> Exercise
What do the lines say, reproduced word for word, from the first of the entries below through the line bearing "Descriptions start from"?
Extracted material Block Start
A small network was shown many inputs. Here are its activations along a few directions, one row for each input.
Each table varies a few parts of the input and shows all the possible inputs, shuffled.
Descriptions start from the smaller parts, as in this example, which fits no table here: one of 6 places along a line, together with either a single point or one of 9 places along a line or (one of 2 separate values, together with one of 8 places around a ring).
Shared parts are said once, and a part with two or three values counts as separate values.

Other details of the inputs shift rows strongly along three fixed directions, in all tables alike. That doesn't count.

A family of inputs:
x1: 0, -1, -3, -11, 1, -9, 0, 5, 9, 0, -3, 5
x2: 16, 10, 3, 9, -4, 26, 3, 7, 12, 19, 3, 10
x3: 19, 0, -34, 4, 20, 49, -18, -9, 30, 1, 0, 41
x4: 39, 9, 8, -13, -36, 36, 0, 27, 3, 19, 33, 22
x5: 42, 29, 28, 0, -69, 15, 28, 45, -5, 61, 41, -1
x6: -30, -69, 21, 2, 28, -43, 2, -43, -40, -36, -56, 15
x7: 20, 2, -25, -3, 22, 56, -25, -4, 26, -18, 12, 30
x8: -12, 66, -62, 3, 40, -2, -17, -9, 53, 21, 21, -48
x9: -34, 22, 5, -7, -3, -81, 28, 4, -4, 17, -2, -80
x10: -42, -41, -16, 18, 17, 18, -39, -21, -9, -59, -31, 51
x11: -14, -11, 7, -2, 9, -16, 8, -18, -8, -5, -35, 10
x12: 3, -17, 54, -6, -41, -26, 29, 5, -51, 11, -4, -6
x13: 27, 10, -23, -3, 5, 45, -19, 5, 28, 1, 27, 21
x14: -36, -47, 13, 0, 39, -39, 2, -27, -13, -31, -60, -5
x15: -64, 44, -44, 36, 21, -109, -2, 12, 3, -14, 11, -99
x16: -15, 69, -62, -5, 43, -5, -19, 0, 60, 10, 34, -58
x17: -3, -33, -5, -8, 23, 10, -19, -30, -10, -32, -23, 45
x18: 44, 28, 39, -10, -77, 20, 32, 48, -18, 44, 52, -13
x19: 4, -28, 61, -3, -40, -16, 36, 13, -48, 6, -14, -8
x20: 3, -21, 59, 0, -35, -19, 27, 5, -52, 12, -8, -9
x21: 19, 7, -27, 3, 27, 58, -30, -15, 24, -15, 20, 32
x22: 14, -29, 2, -6, 10, 33, -7, -1, 7, -14, -17, 47
Description of these inputs: either one of 2 separate values or (one of 4 places along a line, together with one of 5 places around a ring).
Which other rows does x11 become when the place on the line of 4 takes its other values? List them by row number.
Answer: x9, x12, x18
Which other rows does x20 become when the place on the ring of 5 takes its other values? List them by row number.
Answer: x6, x12, x17, x21

A family of inputs:
x23: -7, 65, -62, 18, 20, -2, -20, 5, 52, 23, 44, -45
x24: -6, 73, -61, 0, 16, -3, -21, 5, 49, 16, 47, -41
x25: 27, 7, 16, 6, -48, 17, 13, 40, -2, 27, 29, 13
x26: -31, -26, 34, 13, -7, -58, 26, 1, -35, -1, -37, -34
x27: -29, -27, 32, 6, -10, -63, 24, 6, -32, -5, -35, -32
x28: 11, -25, -39, -30, 104, 44, -27, -74, 32, -35, -58, 70
x29: -14, 70, -54, 10, 24, -34, -13, 3, 46, 28, 60, -96
x30: 38, 0, 28, 2, -41, 54, 2, 18, -14, 14, 27, 36
x31: 37, 0, 28, -3, -43, 53, 8, 37, -8, 7, 19, 40
x32: -31, -24, 32, -2, -13, -66, 25, -1, -33, -7, -30, -26
x33: -21, -6, -39, 2, 41, 1, -26, -26, 17, -31, -27, 26
x34: 37, -1, 21, -2, -47, 44, 6, 37, -6, 14, 20, 45
x35: -32, -31, 32, 20, -5, -62, 28, 0, -33, 2, -36, -37
x36: -6, 65, -65, 11, 16, -9, -21, 9, 52, 23, 46, -42
x37: 30, 13, 22, -4, -48, 20, 7, 24, -13, 24, 36, 8
x38: -2, -14, -44, -29, 77, 12, -11, -57, 41, -22, -50, 15
x39: 34, 4, 22, -7, -46, 50, 4, 23, -17, 11, 25, 43
x40: -16, -29, -33, 1, 65, 49, -37, -40, 19, -61, -45, 64
x41: 23, 20, 24, 6, -46, 28, 14, 28, -11, 26, 26, 7
x42: -24, -34, 29, -1, -11, -70, 19, -7, -35, -2, -18, -34
x43: -25, -38, 29, 4, 12, -34, 9, -20, -32, -22, -36, -13
x44: -25, -29, 34, -4, -12, -68, 21, -7, -36, -7, -22, -32
x45: -25, -31, 27, 3, -12, -68, 18, -13, -39, 2, -20, -33
x46: 42, -6, 30, -5, -40, 52, 2, 30, -10, 7, 27, 35
x47: 45, -7, 36, -29, -25, 60, 18, 11, 12, 47, 0, 40
x48: 37, -1, 28, -7, -41, 55, 6, 32, -12, 5, 24, 37
x49: -17, -25, -36, -2, 62, 48, -40, -50, 12, -59, -39, 66
x50: -31, -26, 33, -6, -12, -66, 24, -5, -39, -9, -26, -29
x51: 34, 2, 29, 0, -37, 60, 7, 27, -14, 9, 22, 33
x52: -9, -37, -35, 3, 60, 43, -42, -50, 12, -52, -32, 62
x53: -19, 72, -60, 13, 19, -43, -9, 20, 54, 28, 50, -89
x54: -6, 69, -59, 12, 19, 1, -20, 6, 49, 20, 41, -43
x55: -21, -43, 22, 1, 9, -42, 6, -14, -28, -19, -29, -14
Describe the family of inputs behind these rows.
Answer: either one of 3 separate values or (one of 5 places around a ring, together with one of 6 places along a line)
Which other rows does x46 become when the place on the ring of 5 takes its other values? List them by row number.
Answer: x30, x37, x43, x44

A family of inputs:
x56: -28, 25, -18, 9, 24, -54, 10, -18, 9, 26, -6, -75
x57: -25, -48, 30, 17, -33, 0, -10, -8, -38, -43, -35, 50
x58: 0, -38, 28, 10, 0, 10, 21, -2, -17, 3, -42, 30
x59: 25, 27, 41, -22, -55, -37, 41, 28, -14, 53, 49, -56
x60: 24, 19, 33, -6, -24, 4, 25, 13, -3, 33, 32, -35
x61: -72, 21, 1, 24, -1, -103, 10, 10, -29, 4, 18, -89
x62: -10, -28, -19, 1, 52, 37, -18, -28, 23, -36, -58, 55
x63: -18, 16, -58, 2, 78, 0, -32, -52, 45, -15, -6, -23
x64: -18, -47, 46, 19, -41, -28, 29, 14, -69, -40, -31, 13
x65: 65, 34, -28, -17, -9, 112, -22, 33, 54, 10, 32, 88
x66: 12, -32, 38, -13, -23, -27, 24, -9, -30, 16, -8, -1
x67: 50, 53, -25, 27, -33, 63, -36, 50, 24, 8, 77, 25
x68: 55, 65, -16, -12, -54, 34, 12, 43, 24, 70, 75, -18
x69: 26, -76, 88, -31, -45, 19, 31, 0, -71, -9, -52, 68
x70: -30, 22, -49, -7, 45, -54, -4, -17, 34, 5, -13, -38
x71: -32, -36, -64, 11, 62, 34, -64, -24, 32, -75, -18, 43
x72: -24, 22, -30, -13, 58, -9, -16, -35, 26, -12, -14, -36
Describe the family of inputs behind these rows.
Answer: either one of 5 separate values or (one of 2 separate values, together with one of 6 places along a line)
What sort of input is x63?
Answer: one of 2 separate values, together with one of 6 places along a line

A family of inputs:
x73: -15, -56, 94, -21, -69, -47, 45, 10, -76, 8, -30, 9
x74: 32, -24, -33, 0, 61, 102, -50, -47, 18, -45, 7, 63
x75: 16, 30, -28, 79, -76, 85, -50, 89, -6, -38, 86, 57
x76: -72, -96, 7, 55, -24, -48, -38, 14, -66, -113, -44, 63
x77: -19, -50, 82, -13, -75, -48, 53, 16, -65, 18, -51, 16
x78: -32, 63, -33, 12, 33, -64, 19, 21, 39, 23, -5, -93
x79: 16, 73, -9, 26, -47, -34, 31, 33, 11, 89, 63, -88
x80: 51, 18, 5, -17, -45, 88, 6, 58, 39, 31, 32, 51
x81: 0, 77, 2, 26, -55, -29, 26, 38, 16, 86, 54, -89
x82: -60, 5, -74, 13, 113, -57, -40, -83, 26, -33, -26, -50
x83: -12, -63, 85, -1, -74, -54, 45, 10, -64, 32, -46, 8
x84: -33, 56, -54, 9, 40, -35, -2, -13, 29, 1, -15, -40
x85: -52, 5, -87, -8, 114, -83, -22, -47, 63, -37, -46, -47
x86: -46, -71, 47, 0, 23, -8, 6, -45, -56, -52, -85, 50
x87: -51, -14, -74, -18, 109, -64, -47, -84, 33, -51, -11, -62
x88: -29, 13, -32, -18, 38, -32, -31, -34, 28, -13, 24, -63
x89: 23, 46, -5, 4, -41, -47, 32, 53, 30, 84, 59, -89
x90: 71, 15, -3, -15, -42, 77, -17, 20, 12, 37, 74, 50
x91: -20, -83, 43, -35, 25, -25, 3, -38, -57, -73, -71, 41
x92: -40, 32, -32, 15, 43, -28, -23, -33, 22, 6, 10, -55
x93: -9, -85, 49, -2, 38, -15, 10, -53, -66, -66, -70, 34
x94: 22, -69, 98, -24, -57, -55, 51, 5, -88, -7, -16, -5
x95: -29, 56, -40, -11, 23, -79, 15, 25, 46, 23, 5, -88
x96: -22, 40, -41, 27, 41, -59, 12, 2, 42, 45, 12, -105
x97: 10, -54, 99, 8, -50, -51, 57, 3, -95, 12, -33, 4
x98: 13, -13, -34, -37, 41, 97, -52, -32, 34, -61, 7, 76
x99: 2, 73, 24, -2, -48, -12, 26, 35, -2, 45, 73, -102
x100: 75, 31, -10, -15, -49, 67, 3, 35, 20, 36, 48, 64
x101: 8, -3, -43, 6, 54, 111, -34, -7, 58, -35, -33, 86
x102: -33, 71, -32, 3, 25, -61, 3, -2, 13, 14, 23, -86
x103: 14, -16, -39, 17, 57, 106, -42, -13, 58, -24, -31, 79
x104: 54, 22, 5, -16, -50, 82, -21, 26, 19, 35, 69, 48
x105: 78, 27, 3, -23, -45, 68, -6, 31, 7, 27, 70, 59
x106: 17, -26, -47, -8, 49, 92, -48, -12, 66, -26, -22, 89
x107: 6, -71, 77, -1, -68, -58, 51, 5, -73, 35, -40, 10
x108: 2, -49, 106, -6, -51, -34, 54, 14, -95, -10, -35, -14
x109: 12, 82, -7, -14, -64, -50, 34, 54, 15, 67, 54, -69
x110: 59, 25, 21, 2, -36, 112, -17, 23, 10, 21, 67, 25
x111: 37, -14, -43, 9, 63, 93, -27, -11, 47, -34, -30, 89
x112: 70, 40, -5, 11, -39, 83, 7, 32, 13, 36, 39, 57
x113: -48, -67, 36, 9, 15, -10, 16, -39, -45, -41, -105, 56
x114: -67, 24, -81, -26, 101, -77, -38, -61, 38, -53, -30, -38
Describe the family of inputs behind these rows.
Answer: one of 2 separate values, together with either a single point or (one of 4 places along a line, together with one of 5 places around a ring)
The inputs of x105 and x97 match in every part but the choice among 2 separate values. If x109 is changed in the same way as x105 into x97, which row does it become?
Answer: x84
A walk changes only the place on the line of 4. It starts at x74 and steps to x82. List the rest of the walk in order.
Answer: x79, x96
Which other rows does x95 become when the place on the ring of 5 takes its other values? List them by row number.
Answer: x80, x85, x89, x106
Which other rows does x73 become when the place on the line of 4 takes its other values? List them by row number.
Answer: x77, x80, x98
Which other rows does x85 become when the choice among 2 separate values takes its other values? List them by row number.
Answer: x111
Extracted material Block End
> Answer box
A small network was shown many inputs. Here are its activations along a few directions, one row for each input.
Each table varies a few parts of the input and shows all the possible inputs, shuffled.
Descriptions start from the smaller parts, as in this example, which fits no table here: one of 6 places along a line, together with either a single point or one of 9 places along a line or (one of 2 separate values, together with one of 8 places around a ring).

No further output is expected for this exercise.